:: ASSIGNMENT ::
Your answer must consist of exactly the lines below, starting with the line with "(in the rows, 128 means zero)" and going on through the line with "139 198 158 110 129 127 143 150 129 113 154]", and nothing else.

:: STUDY MATERIAL ::
=== Begin Enclosure ===

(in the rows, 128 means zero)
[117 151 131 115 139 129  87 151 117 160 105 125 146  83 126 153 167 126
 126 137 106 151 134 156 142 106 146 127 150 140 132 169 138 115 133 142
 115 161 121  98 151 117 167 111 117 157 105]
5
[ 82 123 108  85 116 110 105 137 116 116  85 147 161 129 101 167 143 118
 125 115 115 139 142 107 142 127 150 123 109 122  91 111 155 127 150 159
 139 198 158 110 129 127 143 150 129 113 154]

=== End Enclosure ===
=== Begin Enclosure ===

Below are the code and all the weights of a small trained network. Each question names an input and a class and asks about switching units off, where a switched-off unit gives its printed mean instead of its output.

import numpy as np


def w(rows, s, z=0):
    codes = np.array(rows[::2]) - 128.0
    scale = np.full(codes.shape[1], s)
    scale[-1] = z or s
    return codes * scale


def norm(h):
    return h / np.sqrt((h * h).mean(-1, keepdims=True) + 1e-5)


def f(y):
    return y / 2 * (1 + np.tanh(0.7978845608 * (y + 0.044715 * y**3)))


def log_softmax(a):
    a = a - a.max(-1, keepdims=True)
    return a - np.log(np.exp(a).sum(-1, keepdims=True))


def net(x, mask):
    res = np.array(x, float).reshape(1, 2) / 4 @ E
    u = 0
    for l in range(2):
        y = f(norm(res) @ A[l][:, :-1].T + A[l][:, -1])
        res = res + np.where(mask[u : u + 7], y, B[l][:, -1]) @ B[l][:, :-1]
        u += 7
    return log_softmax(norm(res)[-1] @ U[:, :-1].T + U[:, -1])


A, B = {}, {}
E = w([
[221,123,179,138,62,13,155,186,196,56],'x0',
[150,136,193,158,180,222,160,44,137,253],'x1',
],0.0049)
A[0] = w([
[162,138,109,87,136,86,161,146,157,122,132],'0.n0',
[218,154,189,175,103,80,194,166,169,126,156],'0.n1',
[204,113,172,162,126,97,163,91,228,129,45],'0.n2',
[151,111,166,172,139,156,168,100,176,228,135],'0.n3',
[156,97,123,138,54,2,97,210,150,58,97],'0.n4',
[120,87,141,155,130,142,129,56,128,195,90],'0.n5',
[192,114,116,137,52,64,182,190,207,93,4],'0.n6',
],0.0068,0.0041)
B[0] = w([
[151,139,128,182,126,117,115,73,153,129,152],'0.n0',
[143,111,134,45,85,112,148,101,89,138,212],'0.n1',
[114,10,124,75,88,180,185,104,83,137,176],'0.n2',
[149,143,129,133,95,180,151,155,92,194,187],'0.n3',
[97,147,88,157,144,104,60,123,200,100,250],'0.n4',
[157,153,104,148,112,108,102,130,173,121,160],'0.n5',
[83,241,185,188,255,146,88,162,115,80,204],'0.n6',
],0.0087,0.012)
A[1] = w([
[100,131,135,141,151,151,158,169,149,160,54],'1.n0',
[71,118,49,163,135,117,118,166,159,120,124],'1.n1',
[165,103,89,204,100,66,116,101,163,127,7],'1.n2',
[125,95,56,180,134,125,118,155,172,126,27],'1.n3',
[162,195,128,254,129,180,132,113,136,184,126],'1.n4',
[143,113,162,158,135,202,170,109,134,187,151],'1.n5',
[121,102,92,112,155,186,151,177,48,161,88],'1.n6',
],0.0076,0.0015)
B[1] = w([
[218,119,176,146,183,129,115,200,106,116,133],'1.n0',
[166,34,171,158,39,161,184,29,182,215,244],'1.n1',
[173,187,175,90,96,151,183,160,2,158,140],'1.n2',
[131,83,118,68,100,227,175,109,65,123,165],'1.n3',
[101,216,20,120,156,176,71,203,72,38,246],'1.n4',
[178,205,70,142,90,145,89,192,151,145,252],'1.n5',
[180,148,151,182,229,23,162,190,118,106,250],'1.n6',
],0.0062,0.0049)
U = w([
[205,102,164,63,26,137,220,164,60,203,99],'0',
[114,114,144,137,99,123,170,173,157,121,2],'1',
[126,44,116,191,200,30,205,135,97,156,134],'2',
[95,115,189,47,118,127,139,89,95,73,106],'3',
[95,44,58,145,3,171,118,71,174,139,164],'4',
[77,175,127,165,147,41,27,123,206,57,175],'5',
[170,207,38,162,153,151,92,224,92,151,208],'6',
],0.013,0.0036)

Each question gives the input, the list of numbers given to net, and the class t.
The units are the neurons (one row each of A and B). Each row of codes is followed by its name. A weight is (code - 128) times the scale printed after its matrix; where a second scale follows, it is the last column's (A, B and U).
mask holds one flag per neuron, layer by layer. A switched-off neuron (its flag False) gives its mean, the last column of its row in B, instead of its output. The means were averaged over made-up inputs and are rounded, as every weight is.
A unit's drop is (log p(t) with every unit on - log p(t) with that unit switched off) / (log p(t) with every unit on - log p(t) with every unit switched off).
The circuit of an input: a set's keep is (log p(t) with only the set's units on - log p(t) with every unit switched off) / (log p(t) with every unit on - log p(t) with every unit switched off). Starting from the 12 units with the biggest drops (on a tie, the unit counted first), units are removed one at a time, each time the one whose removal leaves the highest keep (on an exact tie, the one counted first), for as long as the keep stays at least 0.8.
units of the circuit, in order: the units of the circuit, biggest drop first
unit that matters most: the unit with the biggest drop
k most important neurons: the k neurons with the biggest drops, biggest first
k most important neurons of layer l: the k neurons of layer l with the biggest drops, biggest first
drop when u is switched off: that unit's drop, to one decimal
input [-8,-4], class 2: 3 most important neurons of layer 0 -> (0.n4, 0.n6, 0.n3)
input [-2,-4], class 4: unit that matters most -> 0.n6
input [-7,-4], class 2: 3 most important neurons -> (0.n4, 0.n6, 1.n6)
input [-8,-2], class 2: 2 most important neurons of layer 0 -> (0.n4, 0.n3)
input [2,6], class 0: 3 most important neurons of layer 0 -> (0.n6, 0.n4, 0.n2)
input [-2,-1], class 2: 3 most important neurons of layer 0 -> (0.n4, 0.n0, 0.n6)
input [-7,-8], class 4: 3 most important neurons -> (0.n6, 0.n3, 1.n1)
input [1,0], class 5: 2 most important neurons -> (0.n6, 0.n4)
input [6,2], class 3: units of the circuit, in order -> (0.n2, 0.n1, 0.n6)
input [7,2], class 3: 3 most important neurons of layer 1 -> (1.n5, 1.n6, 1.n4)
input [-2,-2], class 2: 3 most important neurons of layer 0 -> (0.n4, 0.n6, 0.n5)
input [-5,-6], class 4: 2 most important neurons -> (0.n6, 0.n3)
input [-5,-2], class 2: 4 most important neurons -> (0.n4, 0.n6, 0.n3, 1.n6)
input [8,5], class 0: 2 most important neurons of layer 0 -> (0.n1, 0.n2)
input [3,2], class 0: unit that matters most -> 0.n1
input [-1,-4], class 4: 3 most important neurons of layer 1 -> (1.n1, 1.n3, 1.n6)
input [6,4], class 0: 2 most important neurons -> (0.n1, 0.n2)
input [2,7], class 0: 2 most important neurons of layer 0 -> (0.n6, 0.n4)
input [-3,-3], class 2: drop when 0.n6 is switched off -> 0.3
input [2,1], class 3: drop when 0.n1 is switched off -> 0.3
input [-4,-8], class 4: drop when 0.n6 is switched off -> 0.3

=== End Enclosure ===

:: WRITTEN REPLY ::
(in the rows, 128 means zero)
[117 151 131 115 139 129  87 151 117 160 105 125 146  83 126 153 167 126
 126 137 106 151 134 156 142 106 146 127 150 140 132 169 138 115 133 142
 115 161 121  98 151 117 167 111 117 157 105]
5
[ 82 123 108  85 116 110 105 137 116 116  85 147 161 129 101 167 143 118
 125 115 115 139 142 107 142 127 150 123 109 122  91 111 155 127 150 159
 139 198 158 110 129 127 143 150 129 113 154]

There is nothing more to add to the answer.